[[ EXCERPTED DATA open ]]
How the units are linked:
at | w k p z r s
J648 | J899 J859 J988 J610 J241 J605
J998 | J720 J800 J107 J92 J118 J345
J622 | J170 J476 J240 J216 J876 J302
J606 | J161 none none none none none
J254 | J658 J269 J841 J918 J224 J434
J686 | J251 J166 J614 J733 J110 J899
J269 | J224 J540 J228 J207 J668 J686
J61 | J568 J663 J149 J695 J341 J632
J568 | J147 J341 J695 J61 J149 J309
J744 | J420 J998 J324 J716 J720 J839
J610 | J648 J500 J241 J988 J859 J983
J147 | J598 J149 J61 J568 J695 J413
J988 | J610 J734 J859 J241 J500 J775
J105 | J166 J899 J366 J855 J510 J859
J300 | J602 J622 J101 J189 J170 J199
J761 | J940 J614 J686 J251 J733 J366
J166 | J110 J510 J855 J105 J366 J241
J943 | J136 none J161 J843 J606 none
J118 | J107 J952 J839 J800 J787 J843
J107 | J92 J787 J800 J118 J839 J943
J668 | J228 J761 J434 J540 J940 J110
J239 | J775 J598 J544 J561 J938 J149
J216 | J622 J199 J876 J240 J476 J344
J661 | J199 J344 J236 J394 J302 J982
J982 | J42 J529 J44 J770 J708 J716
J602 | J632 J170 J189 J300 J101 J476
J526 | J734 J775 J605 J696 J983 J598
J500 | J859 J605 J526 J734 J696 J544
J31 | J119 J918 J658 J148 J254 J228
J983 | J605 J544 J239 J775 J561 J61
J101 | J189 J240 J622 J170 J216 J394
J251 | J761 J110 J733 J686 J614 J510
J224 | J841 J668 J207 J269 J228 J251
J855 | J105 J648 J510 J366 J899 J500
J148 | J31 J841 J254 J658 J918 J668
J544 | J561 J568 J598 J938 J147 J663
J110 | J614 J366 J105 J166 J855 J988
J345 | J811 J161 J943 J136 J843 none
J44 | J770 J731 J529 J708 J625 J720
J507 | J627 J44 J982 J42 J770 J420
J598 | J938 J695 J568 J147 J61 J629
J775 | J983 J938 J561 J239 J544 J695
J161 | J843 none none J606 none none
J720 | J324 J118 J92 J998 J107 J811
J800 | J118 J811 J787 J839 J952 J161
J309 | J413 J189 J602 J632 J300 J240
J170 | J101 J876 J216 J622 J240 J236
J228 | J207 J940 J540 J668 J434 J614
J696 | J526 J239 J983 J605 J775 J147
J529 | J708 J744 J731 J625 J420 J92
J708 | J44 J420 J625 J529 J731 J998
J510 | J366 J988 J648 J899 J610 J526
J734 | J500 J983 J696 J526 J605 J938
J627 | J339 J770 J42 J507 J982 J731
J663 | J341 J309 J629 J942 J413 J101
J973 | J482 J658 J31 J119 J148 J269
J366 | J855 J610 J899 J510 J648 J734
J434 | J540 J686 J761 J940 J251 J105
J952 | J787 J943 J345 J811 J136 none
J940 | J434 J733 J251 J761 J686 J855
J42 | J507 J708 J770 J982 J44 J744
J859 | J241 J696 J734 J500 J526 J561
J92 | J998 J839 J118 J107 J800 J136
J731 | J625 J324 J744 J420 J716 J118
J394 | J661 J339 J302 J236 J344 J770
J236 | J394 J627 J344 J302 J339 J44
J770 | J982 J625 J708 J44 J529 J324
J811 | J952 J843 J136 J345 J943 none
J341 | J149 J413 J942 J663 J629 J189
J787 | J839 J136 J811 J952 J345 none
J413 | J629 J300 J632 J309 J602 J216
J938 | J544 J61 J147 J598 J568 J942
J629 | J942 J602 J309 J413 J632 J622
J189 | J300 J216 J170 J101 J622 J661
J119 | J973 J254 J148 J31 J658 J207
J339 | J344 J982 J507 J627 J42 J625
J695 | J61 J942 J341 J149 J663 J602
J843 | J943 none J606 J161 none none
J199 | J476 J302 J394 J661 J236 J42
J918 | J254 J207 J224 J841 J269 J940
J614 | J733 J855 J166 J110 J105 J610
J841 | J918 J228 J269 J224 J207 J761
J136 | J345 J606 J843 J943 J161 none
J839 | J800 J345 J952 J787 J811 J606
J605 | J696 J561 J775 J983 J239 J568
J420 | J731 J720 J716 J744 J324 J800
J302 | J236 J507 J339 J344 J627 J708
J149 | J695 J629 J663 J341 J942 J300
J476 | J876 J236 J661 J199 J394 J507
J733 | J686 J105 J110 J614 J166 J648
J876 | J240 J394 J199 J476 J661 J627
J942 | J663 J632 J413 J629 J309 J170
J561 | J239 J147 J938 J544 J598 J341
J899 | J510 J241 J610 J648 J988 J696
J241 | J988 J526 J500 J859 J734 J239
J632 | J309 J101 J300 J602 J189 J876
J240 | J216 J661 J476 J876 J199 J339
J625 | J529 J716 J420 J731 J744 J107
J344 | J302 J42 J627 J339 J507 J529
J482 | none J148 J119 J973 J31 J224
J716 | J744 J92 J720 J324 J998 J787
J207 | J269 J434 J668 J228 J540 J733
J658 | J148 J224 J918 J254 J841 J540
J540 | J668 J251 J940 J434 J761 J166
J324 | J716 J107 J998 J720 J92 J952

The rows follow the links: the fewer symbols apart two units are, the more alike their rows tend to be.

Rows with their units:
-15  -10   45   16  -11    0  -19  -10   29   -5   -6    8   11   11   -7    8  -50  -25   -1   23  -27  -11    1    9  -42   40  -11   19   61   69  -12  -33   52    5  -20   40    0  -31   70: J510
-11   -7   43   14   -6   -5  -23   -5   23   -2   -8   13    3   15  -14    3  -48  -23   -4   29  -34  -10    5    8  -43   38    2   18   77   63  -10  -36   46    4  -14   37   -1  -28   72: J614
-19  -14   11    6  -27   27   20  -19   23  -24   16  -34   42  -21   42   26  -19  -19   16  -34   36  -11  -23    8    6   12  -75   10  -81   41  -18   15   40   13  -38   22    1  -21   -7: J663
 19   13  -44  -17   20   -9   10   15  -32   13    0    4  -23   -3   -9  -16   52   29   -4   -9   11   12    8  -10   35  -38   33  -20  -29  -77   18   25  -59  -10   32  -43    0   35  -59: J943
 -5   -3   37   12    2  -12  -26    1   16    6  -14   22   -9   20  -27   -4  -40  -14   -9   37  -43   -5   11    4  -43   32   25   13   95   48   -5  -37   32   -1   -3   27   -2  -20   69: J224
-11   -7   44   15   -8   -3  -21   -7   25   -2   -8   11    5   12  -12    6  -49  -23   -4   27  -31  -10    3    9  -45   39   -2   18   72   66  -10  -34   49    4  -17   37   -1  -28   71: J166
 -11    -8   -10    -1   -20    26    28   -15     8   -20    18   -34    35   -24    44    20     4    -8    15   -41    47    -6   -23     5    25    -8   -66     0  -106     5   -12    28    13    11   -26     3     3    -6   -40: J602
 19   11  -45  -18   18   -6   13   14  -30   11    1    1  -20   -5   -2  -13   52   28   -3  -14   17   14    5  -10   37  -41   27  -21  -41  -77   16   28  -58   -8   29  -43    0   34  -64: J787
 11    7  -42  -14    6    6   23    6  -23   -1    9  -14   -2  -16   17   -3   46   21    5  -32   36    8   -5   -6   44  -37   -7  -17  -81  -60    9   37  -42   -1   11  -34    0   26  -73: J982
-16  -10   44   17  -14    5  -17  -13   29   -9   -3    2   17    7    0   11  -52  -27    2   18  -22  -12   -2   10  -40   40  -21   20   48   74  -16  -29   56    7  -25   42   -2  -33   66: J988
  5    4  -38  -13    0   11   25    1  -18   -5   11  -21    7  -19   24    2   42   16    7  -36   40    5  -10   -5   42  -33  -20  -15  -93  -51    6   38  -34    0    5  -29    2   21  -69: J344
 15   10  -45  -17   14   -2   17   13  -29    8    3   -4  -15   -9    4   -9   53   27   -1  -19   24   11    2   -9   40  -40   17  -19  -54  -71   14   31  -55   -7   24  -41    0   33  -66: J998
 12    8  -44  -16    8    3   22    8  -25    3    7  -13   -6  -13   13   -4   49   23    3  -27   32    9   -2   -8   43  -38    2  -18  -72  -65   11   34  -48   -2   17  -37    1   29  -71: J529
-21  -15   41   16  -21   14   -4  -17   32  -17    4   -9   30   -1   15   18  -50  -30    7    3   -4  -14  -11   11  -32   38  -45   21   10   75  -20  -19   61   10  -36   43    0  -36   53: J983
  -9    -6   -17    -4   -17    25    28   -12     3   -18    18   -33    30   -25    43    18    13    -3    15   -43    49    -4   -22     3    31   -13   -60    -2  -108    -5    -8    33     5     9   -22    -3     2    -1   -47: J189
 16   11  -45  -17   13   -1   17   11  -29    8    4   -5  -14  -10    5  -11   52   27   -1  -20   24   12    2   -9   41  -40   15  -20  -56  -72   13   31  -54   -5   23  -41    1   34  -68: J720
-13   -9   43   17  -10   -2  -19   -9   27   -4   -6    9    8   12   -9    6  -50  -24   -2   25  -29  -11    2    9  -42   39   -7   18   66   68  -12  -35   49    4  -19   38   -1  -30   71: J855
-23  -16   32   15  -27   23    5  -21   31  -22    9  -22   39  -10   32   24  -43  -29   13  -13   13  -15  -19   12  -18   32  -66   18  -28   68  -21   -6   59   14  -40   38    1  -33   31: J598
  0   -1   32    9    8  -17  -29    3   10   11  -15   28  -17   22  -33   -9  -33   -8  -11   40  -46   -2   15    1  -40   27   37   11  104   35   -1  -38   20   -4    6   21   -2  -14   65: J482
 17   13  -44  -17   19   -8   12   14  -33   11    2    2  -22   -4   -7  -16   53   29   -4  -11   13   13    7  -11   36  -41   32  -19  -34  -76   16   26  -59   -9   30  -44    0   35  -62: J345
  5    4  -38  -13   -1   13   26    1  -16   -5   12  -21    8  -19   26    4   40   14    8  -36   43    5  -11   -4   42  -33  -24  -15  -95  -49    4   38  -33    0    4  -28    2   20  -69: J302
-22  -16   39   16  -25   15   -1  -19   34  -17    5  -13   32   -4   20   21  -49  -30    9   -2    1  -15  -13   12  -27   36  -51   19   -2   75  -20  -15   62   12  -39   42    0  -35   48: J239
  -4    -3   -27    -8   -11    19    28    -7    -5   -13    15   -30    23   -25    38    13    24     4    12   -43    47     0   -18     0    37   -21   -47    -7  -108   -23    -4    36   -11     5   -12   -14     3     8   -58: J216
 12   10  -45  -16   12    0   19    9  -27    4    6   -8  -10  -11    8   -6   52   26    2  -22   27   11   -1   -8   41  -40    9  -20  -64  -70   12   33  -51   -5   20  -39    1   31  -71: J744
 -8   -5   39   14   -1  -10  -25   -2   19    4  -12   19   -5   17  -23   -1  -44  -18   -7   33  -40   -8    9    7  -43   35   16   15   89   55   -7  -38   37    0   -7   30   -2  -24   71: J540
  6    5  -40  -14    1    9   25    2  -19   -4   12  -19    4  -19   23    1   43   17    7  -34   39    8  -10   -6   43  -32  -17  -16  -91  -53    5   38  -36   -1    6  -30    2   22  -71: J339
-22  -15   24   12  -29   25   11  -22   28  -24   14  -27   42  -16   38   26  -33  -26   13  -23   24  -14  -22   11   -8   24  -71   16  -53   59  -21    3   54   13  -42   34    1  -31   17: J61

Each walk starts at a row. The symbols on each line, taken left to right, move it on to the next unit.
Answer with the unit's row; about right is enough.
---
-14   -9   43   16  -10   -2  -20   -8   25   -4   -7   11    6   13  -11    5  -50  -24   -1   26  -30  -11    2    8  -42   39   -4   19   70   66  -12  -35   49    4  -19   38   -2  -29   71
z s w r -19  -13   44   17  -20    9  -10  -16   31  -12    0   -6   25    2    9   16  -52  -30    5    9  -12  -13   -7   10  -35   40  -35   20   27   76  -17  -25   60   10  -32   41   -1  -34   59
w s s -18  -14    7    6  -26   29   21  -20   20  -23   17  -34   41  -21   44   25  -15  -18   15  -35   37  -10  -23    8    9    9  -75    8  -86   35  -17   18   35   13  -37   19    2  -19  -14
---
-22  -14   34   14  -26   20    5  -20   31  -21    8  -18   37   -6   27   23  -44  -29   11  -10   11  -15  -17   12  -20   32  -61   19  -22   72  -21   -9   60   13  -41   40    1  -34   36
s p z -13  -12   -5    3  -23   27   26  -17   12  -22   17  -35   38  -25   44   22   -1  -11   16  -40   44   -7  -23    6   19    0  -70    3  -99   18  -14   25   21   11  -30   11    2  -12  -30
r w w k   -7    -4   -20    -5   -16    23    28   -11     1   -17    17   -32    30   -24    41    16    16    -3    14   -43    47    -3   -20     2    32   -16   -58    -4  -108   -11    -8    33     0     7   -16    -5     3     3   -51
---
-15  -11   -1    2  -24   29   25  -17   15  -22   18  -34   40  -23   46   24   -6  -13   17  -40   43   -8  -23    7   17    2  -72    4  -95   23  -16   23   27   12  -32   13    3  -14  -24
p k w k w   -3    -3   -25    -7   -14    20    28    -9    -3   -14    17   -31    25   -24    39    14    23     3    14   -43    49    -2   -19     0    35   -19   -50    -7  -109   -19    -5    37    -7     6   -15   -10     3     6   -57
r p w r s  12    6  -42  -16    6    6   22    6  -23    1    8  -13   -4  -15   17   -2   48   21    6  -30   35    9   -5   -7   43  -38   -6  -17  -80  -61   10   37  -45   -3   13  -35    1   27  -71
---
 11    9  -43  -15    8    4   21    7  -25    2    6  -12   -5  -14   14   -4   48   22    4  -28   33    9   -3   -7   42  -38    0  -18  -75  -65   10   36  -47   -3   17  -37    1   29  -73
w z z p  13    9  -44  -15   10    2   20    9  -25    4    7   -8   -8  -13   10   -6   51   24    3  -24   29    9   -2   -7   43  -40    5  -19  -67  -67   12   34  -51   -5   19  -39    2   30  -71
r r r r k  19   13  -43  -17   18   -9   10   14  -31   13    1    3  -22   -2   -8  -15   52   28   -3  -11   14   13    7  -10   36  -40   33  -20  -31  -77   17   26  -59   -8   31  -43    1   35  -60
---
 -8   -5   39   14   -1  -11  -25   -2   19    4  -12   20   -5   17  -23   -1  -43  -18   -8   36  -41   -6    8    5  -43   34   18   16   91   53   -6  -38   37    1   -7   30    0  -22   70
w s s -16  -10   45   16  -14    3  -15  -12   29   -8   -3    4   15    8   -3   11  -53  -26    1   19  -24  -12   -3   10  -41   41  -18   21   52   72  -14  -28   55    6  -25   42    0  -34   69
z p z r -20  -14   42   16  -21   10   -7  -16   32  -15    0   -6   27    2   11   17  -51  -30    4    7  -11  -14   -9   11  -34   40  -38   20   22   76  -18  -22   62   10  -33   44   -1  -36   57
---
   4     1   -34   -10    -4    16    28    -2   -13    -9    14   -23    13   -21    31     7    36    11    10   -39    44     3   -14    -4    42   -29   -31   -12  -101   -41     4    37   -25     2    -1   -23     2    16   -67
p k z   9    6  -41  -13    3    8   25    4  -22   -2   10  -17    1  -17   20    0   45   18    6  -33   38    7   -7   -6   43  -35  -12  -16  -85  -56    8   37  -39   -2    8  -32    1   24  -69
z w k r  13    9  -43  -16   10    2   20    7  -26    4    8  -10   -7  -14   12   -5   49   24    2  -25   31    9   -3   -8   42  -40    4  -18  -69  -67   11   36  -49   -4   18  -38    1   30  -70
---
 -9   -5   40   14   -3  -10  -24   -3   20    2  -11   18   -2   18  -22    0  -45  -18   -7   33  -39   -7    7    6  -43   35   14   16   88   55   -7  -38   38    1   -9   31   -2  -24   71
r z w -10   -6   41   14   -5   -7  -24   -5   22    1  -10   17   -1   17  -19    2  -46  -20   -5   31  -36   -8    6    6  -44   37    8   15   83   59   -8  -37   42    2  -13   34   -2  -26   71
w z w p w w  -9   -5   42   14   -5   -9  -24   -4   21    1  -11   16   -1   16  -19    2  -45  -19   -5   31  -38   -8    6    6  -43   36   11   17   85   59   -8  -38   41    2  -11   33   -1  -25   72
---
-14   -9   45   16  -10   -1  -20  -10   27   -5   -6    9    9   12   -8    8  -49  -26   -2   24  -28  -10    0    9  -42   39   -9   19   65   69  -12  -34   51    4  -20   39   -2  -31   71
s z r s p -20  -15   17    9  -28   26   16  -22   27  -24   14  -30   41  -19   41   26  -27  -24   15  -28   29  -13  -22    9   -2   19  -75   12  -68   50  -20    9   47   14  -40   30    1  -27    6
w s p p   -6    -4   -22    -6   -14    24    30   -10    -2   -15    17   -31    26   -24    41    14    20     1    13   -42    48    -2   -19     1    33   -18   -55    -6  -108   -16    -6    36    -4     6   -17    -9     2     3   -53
[[ EXCERPTED DATA closed ]]
[[ EXCERPTED DATA open ]]
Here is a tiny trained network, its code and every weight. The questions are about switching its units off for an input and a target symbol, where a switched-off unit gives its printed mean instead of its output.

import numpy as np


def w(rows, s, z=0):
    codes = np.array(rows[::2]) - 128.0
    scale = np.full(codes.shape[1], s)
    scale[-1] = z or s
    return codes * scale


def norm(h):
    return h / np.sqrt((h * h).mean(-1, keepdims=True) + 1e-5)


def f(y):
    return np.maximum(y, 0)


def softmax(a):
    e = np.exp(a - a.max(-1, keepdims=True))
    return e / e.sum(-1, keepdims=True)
[[ EXCERPTED DATA closed ]]
[[ EXCERPTED DATA open ]]
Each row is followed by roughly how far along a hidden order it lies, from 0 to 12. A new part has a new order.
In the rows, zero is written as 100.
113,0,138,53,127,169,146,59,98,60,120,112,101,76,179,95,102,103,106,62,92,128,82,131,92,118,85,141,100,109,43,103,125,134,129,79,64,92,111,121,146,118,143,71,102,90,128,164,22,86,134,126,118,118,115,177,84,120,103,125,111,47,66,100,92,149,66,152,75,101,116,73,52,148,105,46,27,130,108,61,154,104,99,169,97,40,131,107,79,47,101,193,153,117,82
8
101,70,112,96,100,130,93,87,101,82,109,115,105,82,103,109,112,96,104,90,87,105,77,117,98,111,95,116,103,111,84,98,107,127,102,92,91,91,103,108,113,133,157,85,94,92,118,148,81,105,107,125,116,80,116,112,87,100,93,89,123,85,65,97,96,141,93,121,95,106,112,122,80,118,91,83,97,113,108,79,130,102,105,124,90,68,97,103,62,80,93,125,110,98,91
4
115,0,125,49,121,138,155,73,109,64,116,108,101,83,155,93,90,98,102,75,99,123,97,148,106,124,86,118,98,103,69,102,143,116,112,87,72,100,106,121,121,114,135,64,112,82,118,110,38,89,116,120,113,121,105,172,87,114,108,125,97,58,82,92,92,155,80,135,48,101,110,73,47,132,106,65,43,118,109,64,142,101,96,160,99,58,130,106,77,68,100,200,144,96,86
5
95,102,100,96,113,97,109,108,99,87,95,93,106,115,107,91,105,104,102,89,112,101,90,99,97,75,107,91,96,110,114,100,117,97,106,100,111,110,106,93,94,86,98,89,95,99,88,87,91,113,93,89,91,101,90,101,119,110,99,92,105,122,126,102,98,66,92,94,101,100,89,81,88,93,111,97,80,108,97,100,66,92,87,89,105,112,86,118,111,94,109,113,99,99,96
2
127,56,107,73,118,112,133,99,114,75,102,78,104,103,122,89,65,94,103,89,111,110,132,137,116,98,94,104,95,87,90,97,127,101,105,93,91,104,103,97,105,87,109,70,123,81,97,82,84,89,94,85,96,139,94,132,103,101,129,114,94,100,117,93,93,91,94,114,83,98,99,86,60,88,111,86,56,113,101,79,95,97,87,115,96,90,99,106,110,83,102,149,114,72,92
[[ EXCERPTED DATA closed ]]
How many lines in these entries hold the string "units"? Answer with the number alone.

### TASK SOLUTION
4